Here is a tiny trained network, its code and every weight. The questions are about switching its units off for an input and a class, where a switched-off unit gives its printed mean instead of its output.

import numpy as np


def w(rows, s, z=0):
    codes = np.array(rows[::2]) - 128.0
    scale = np.full(codes.shape[1], s)
    scale[-1] = z or s
    return codes * scale


def norm(h):
    return h / np.sqrt((h * h).mean(-1, keepdims=True) + 1e-5)


def f(y):
    return y / 2 * (1 + np.tanh(0.7978845608 * (y + 0.044715 * y**3)))


def log_softmax(a):
    a = a - a.max(-1, keepdims=True)
    return a - np.log(np.exp(a).sum(-1, keepdims=True))


def net(x, mask):
    res = np.array(x, float).reshape(1, 2) / 4 @ E
    u = 0
    for l in range(4):
        y = f(norm(res) @ A[l][:, :-1].T + A[l][:, -1])
        res = res + np.where(mask[u : u + 5], y, B[l][:, -1]) @ B[l][:, :-1]
        u += 5
    return log_softmax(norm(res)[-1] @ U[:, :-1].T + U[:, -1])


A, B = {}, {}
E = w([
[171,60,134,180,120,100,102,160,198,147,136,157],'x0',
[216,169,116,140,155,196,157,159,119,3,131,149],'x1',
],0.0026)
A[0] = w([
[102,68,118,151,119,107,125,129,182,194,139,150,53],'0.n0',
[117,116,109,126,107,171,121,141,133,142,146,146,118],'0.n1',
[12,230,12,26,132,184,179,48,3,122,117,7,7],'0.n2',
[137,131,98,156,103,131,132,165,151,138,111,138,88],'0.n3',
[114,131,145,151,126,126,137,121,141,103,133,113,126],'0.n4',
],0.00067,0.0014)
B[0] = w([
[83,121,163,101,129,85,123,122,115,172,102,87,1],'0.n0',
[126,136,129,140,136,120,138,121,129,132,124,119,102],'0.n1',
[156,137,212,179,102,6,30,196,198,203,153,141,91],'0.n2',
[122,151,159,115,129,113,116,137,113,131,103,109,32],'0.n3',
[143,130,137,122,127,140,125,120,121,137,115,128,122],'0.n4',
],0.0014,0.00027)
A[1] = w([
[24,188,167,70,111,95,113,92,55,177,122,61,27],'1.n0',
[2,126,127,111,95,79,106,92,119,230,136,105,251],'1.n1',
[9,160,90,83,121,126,140,50,65,162,115,93,71],'1.n2',
[127,47,154,160,106,49,79,128,194,208,123,143,107],'1.n3',
[137,184,161,91,147,133,154,127,100,110,122,122,99],'1.n4',
],0.0041,0.0022)
B[1] = w([
[125,75,83,32,190,218,247,145,240,231,158,253,202],'1.n0',
[180,114,144,115,214,62,157,28,56,36,38,75,253],'1.n1',
[140,55,97,71,129,190,202,131,237,205,130,182,196],'1.n2',
[48,203,61,208,21,118,29,127,88,179,163,95,212],'1.n3',
[96,154,103,145,109,113,83,102,111,140,152,116,145],'1.n4',
],0.0039,0.0078)
A[2] = w([
[191,34,136,165,154,150,160,169,251,106,136,175,110],'2.n0',
[184,105,215,107,244,143,233,156,161,64,85,131,56],'2.n1',
[55,165,160,134,66,103,88,149,73,158,176,68,3],'2.n2',
[122,106,98,199,57,85,54,188,174,164,187,143,66],'2.n3',
[130,128,210,69,169,101,196,120,117,145,85,100,23],'2.n4',
],0.0031,0.0016)
B[2] = w([
[116,63,185,70,89,43,131,47,189,182,86,118,233],'2.n0',
[104,146,109,78,168,57,89,113,111,166,251,210,253],'2.n1',
[239,85,105,82,202,114,161,69,189,79,148,236,148],'2.n2',
[112,132,195,55,89,228,212,164,154,128,76,79,166],'2.n3',
[129,117,59,105,165,236,198,169,125,113,145,149,128],'2.n4',
],0.0027,0.0024)
A[3] = w([
[119,35,130,118,129,90,206,105,206,223,57,163,61],'3.n0',
[107,92,132,144,109,153,145,129,164,173,55,116,61],'3.n1',
[101,163,88,254,82,96,19,218,108,126,203,67,2],'3.n2',
[185,84,147,216,140,101,113,158,157,57,83,110,94],'3.n3',
[139,245,80,145,168,139,115,90,12,60,142,110,72],'3.n4',
],0.0028,0.0014)
B[3] = w([
[146,182,143,138,185,161,150,194,45,41,111,94,253],'3.n0',
[128,139,141,149,131,162,129,147,113,124,106,85,132],'3.n1',
[152,142,107,19,254,183,243,123,132,98,176,210,196],'3.n2',
[71,153,83,90,136,100,148,57,111,191,106,109,127],'3.n3',
[108,108,207,194,125,131,91,231,85,131,111,89,229],'3.n4',
],0.0033,0.0027)
U = w([
[149,86,204,120,75,144,155,171,169,124,52,66,110],'0',
[113,75,90,24,239,158,254,95,135,191,94,154,139],'1',
[115,87,126,154,143,90,106,117,103,153,97,95,3],'2',
[91,168,88,134,72,196,127,188,152,175,195,162,144],'3',
[197,82,178,89,153,34,109,122,167,85,179,199,150],'4',
[140,169,195,172,170,139,89,234,22,49,162,125,133],'5',
[91,147,75,184,118,71,79,76,53,141,100,82,161],'6',
],0.0094,0.0041)

Each question gives the input, the list of numbers given to net, and the class t.
The units are the neurons (one row each of A and B). Each row of codes is followed by its name. A weight is (code - 128) times the scale printed after its matrix; where a second scale follows, it is the last column's (A, B and U).
mask holds one flag per neuron, layer by layer. A switched-off neuron (its flag False) gives its mean, the last column of its row in B, instead of its output. The means were averaged over made-up inputs and are rounded, as every weight is.
A unit's drop is (log p(t) with every unit on - log p(t) with that unit switched off) / (log p(t) with every unit on - log p(t) with every unit switched off).
The circuit of an input: a set's keep is (log p(t) with only the set's units on - log p(t) with every unit switched off) / (log p(t) with every unit on - log p(t) with every unit switched off). Starting from the 12 units with the biggest drops (on a tie, the unit counted first), units are removed one at a time, each time the one whose removal leaves the highest keep (on an exact tie, the one counted first), for as long as the keep stays at least 0.8.
circuit, biggest first: the units of the circuit, biggest drop first
most important unit: the unit with the biggest drop
top k neurons: the k neurons with the biggest drops, biggest first
top k neurons in layer l: the k neurons of layer l with the biggest drops, biggest first
drop of u: that unit's drop, to one decimal
input [7,6], class 4: top neuron in layer 2	(2.n1)
input [1,4], class 4: circuit, biggest first	(1.n3; 2.n1; 1.n0)
input [8,2], class 3: top 2 neurons	(1.n1; 1.n3)
input [-7,4], class 5: circuit, biggest first	(1.n0; 3.n4)
input [-5,3], class 5: circuit, biggest first	(1.n0; 3.n4)
input [2,3], class 4: top 3 neurons	(1.n3; 1.n0; 1.n1)
input [2,8], class 4: top 2 neurons	(1.n3; 3.n0)
input [6,2], class 0: top 2 neurons	(2.n3; 1.n1)
input [5,6], class 4: top 2 neurons	(1.n3; 1.n0)
input [4,2], class 0: top 3 neurons	(1.n1; 1.n0; 1.n3)
input [1,-4], class 6: top 2 neurons	(1.n3; 1.n1)
input [1,2], class 4: top 3 neurons	(1.n3; 1.n1; 1.n0)
input [0,4], class 5: top 2 neurons	(1.n2; 1.n0)
input [3,1], class 0: most important unit	2.n3
input [6,-1], class 3: top 2 neurons	(1.n1; 1.n3)
input [4,8], class 4: top 2 neurons	(1.n3; 1.n1)
input [5,3], class 0: top 2 neurons in layer 2	(2.n3; 2.n0)
input [7,7], class 4: drop of 1.n3	2.5
input [5,7], class 4: drop of 1.n0	0.1
input [0,6], class 5: most important unit	1.n2
input [7,0], class 3: drop of 1.n1	0.9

What is required: Would you write out all of the data again, unchanged?

Answer to the problem:
Here is a tiny trained network, its code and every weight. The questions are about switching its units off for an input and a class, where a switched-off unit gives its printed mean instead of its output.

import numpy as np


def w(rows, s, z=0):
    codes = np.array(rows[::2]) - 128.0
    scale = np.full(codes.shape[1], s)
    scale[-1] = z or s
    return codes * scale


def norm(h):
    return h / np.sqrt((h * h).mean(-1, keepdims=True) + 1e-5)


def f(y):
    return y / 2 * (1 + np.tanh(0.7978845608 * (y + 0.044715 * y**3)))


def log_softmax(a):
    a = a - a.max(-1, keepdims=True)
    return a - np.log(np.exp(a).sum(-1, keepdims=True))


def net(x, mask):
    res = np.array(x, float).reshape(1, 2) / 4 @ E
    u = 0
    for l in range(4):
        y = f(norm(res) @ A[l][:, :-1].T + A[l][:, -1])
        res = res + np.where(mask[u : u + 5], y, B[l][:, -1]) @ B[l][:, :-1]
        u += 5
    return log_softmax(norm(res)[-1] @ U[:, :-1].T + U[:, -1])


A, B = {}, {}
E = w([
[171,60,134,180,120,100,102,160,198,147,136,157],'x0',
[216,169,116,140,155,196,157,159,119,3,131,149],'x1',
],0.0026)
A[0] = w([
[102,68,118,151,119,107,125,129,182,194,139,150,53],'0.n0',
[117,116,109,126,107,171,121,141,133,142,146,146,118],'0.n1',
[12,230,12,26,132,184,179,48,3,122,117,7,7],'0.n2',
[137,131,98,156,103,131,132,165,151,138,111,138,88],'0.n3',
[114,131,145,151,126,126,137,121,141,103,133,113,126],'0.n4',
],0.00067,0.0014)
B[0] = w([
[83,121,163,101,129,85,123,122,115,172,102,87,1],'0.n0',
[126,136,129,140,136,120,138,121,129,132,124,119,102],'0.n1',
[156,137,212,179,102,6,30,196,198,203,153,141,91],'0.n2',
[122,151,159,115,129,113,116,137,113,131,103,109,32],'0.n3',
[143,130,137,122,127,140,125,120,121,137,115,128,122],'0.n4',
],0.0014,0.00027)
A[1] = w([
[24,188,167,70,111,95,113,92,55,177,122,61,27],'1.n0',
[2,126,127,111,95,79,106,92,119,230,136,105,251],'1.n1',
[9,160,90,83,121,126,140,50,65,162,115,93,71],'1.n2',
[127,47,154,160,106,49,79,128,194,208,123,143,107],'1.n3',
[137,184,161,91,147,133,154,127,100,110,122,122,99],'1.n4',
],0.0041,0.0022)
B[1] = w([
[125,75,83,32,190,218,247,145,240,231,158,253,202],'1.n0',
[180,114,144,115,214,62,157,28,56,36,38,75,253],'1.n1',
[140,55,97,71,129,190,202,131,237,205,130,182,196],'1.n2',
[48,203,61,208,21,118,29,127,88,179,163,95,212],'1.n3',
[96,154,103,145,109,113,83,102,111,140,152,116,145],'1.n4',
],0.0039,0.0078)
A[2] = w([
[191,34,136,165,154,150,160,169,251,106,136,175,110],'2.n0',
[184,105,215,107,244,143,233,156,161,64,85,131,56],'2.n1',
[55,165,160,134,66,103,88,149,73,158,176,68,3],'2.n2',
[122,106,98,199,57,85,54,188,174,164,187,143,66],'2.n3',
[130,128,210,69,169,101,196,120,117,145,85,100,23],'2.n4',
],0.0031,0.0016)
B[2] = w([
[116,63,185,70,89,43,131,47,189,182,86,118,233],'2.n0',
[104,146,109,78,168,57,89,113,111,166,251,210,253],'2.n1',
[239,85,105,82,202,114,161,69,189,79,148,236,148],'2.n2',
[112,132,195,55,89,228,212,164,154,128,76,79,166],'2.n3',
[129,117,59,105,165,236,198,169,125,113,145,149,128],'2.n4',
],0.0027,0.0024)
A[3] = w([
[119,35,130,118,129,90,206,105,206,223,57,163,61],'3.n0',
[107,92,132,144,109,153,145,129,164,173,55,116,61],'3.n1',
[101,163,88,254,82,96,19,218,108,126,203,67,2],'3.n2',
[185,84,147,216,140,101,113,158,157,57,83,110,94],'3.n3',
[139,245,80,145,168,139,115,90,12,60,142,110,72],'3.n4',
],0.0028,0.0014)
B[3] = w([
[146,182,143,138,185,161,150,194,45,41,111,94,253],'3.n0',
[128,139,141,149,131,162,129,147,113,124,106,85,132],'3.n1',
[152,142,107,19,254,183,243,123,132,98,176,210,196],'3.n2',
[71,153,83,90,136,100,148,57,111,191,106,109,127],'3.n3',
[108,108,207,194,125,131,91,231,85,131,111,89,229],'3.n4',
],0.0033,0.0027)
U = w([
[149,86,204,120,75,144,155,171,169,124,52,66,110],'0',
[113,75,90,24,239,158,254,95,135,191,94,154,139],'1',
[115,87,126,154,143,90,106,117,103,153,97,95,3],'2',
[91,168,88,134,72,196,127,188,152,175,195,162,144],'3',
[197,82,178,89,153,34,109,122,167,85,179,199,150],'4',
[140,169,195,172,170,139,89,234,22,49,162,125,133],'5',
[91,147,75,184,118,71,79,76,53,141,100,82,161],'6',
],0.0094,0.0041)

Each question gives the input, the list of numbers given to net, and the class t.
The units are the neurons (one row each of A and B). Each row of codes is followed by its name. A weight is (code - 128) times the scale printed after its matrix; where a second scale follows, it is the last column's (A, B and U).
mask holds one flag per neuron, layer by layer. A switched-off neuron (its flag False) gives its mean, the last column of its row in B, instead of its output. The means were averaged over made-up inputs and are rounded, as every weight is.
A unit's drop is (log p(t) with every unit on - log p(t) with that unit switched off) / (log p(t) with every unit on - log p(t) with every unit switched off).
The circuit of an input: a set's keep is (log p(t) with only the set's units on - log p(t) with every unit switched off) / (log p(t) with every unit on - log p(t) with every unit switched off). Starting from the 12 units with the biggest drops (on a tie, the unit counted first), units are removed one at a time, each time the one whose removal leaves the highest keep (on an exact tie, the one counted first), for as long as the keep stays at least 0.8.
circuit, biggest first: the units of the circuit, biggest drop first
most important unit: the unit with the biggest drop
top k neurons: the k neurons with the biggest drops, biggest first
top k neurons in layer l: the k neurons of layer l with the biggest drops, biggest first
drop of u: that unit's drop, to one decimal
input [7,6], class 4: top neuron in layer 2	(2.n1)
input [1,4], class 4: circuit, biggest first	(1.n3; 2.n1; 1.n0)
input [8,2], class 3: top 2 neurons	(1.n1; 1.n3)
input [-7,4], class 5: circuit, biggest first	(1.n0; 3.n4)
input [-5,3], class 5: circuit, biggest first	(1.n0; 3.n4)
input [2,3], class 4: top 3 neurons	(1.n3; 1.n0; 1.n1)
input [2,8], class 4: top 2 neurons	(1.n3; 3.n0)
input [6,2], class 0: top 2 neurons	(2.n3; 1.n1)
input [5,6], class 4: top 2 neurons	(1.n3; 1.n0)
input [4,2], class 0: top 3 neurons	(1.n1; 1.n0; 1.n3)
input [1,-4], class 6: top 2 neurons	(1.n3; 1.n1)
input [1,2], class 4: top 3 neurons	(1.n3; 1.n1; 1.n0)
input [0,4], class 5: top 2 neurons	(1.n2; 1.n0)
input [3,1], class 0: most important unit	2.n3
input [6,-1], class 3: top 2 neurons	(1.n1; 1.n3)
input [4,8], class 4: top 2 neurons	(1.n3; 1.n1)
input [5,3], class 0: top 2 neurons in layer 2	(2.n3; 2.n0)
input [7,7], class 4: drop of 1.n3	2.5
input [5,7], class 4: drop of 1.n0	0.1
input [0,6], class 5: most important unit	1.n2
input [7,0], class 3: drop of 1.n1	0.9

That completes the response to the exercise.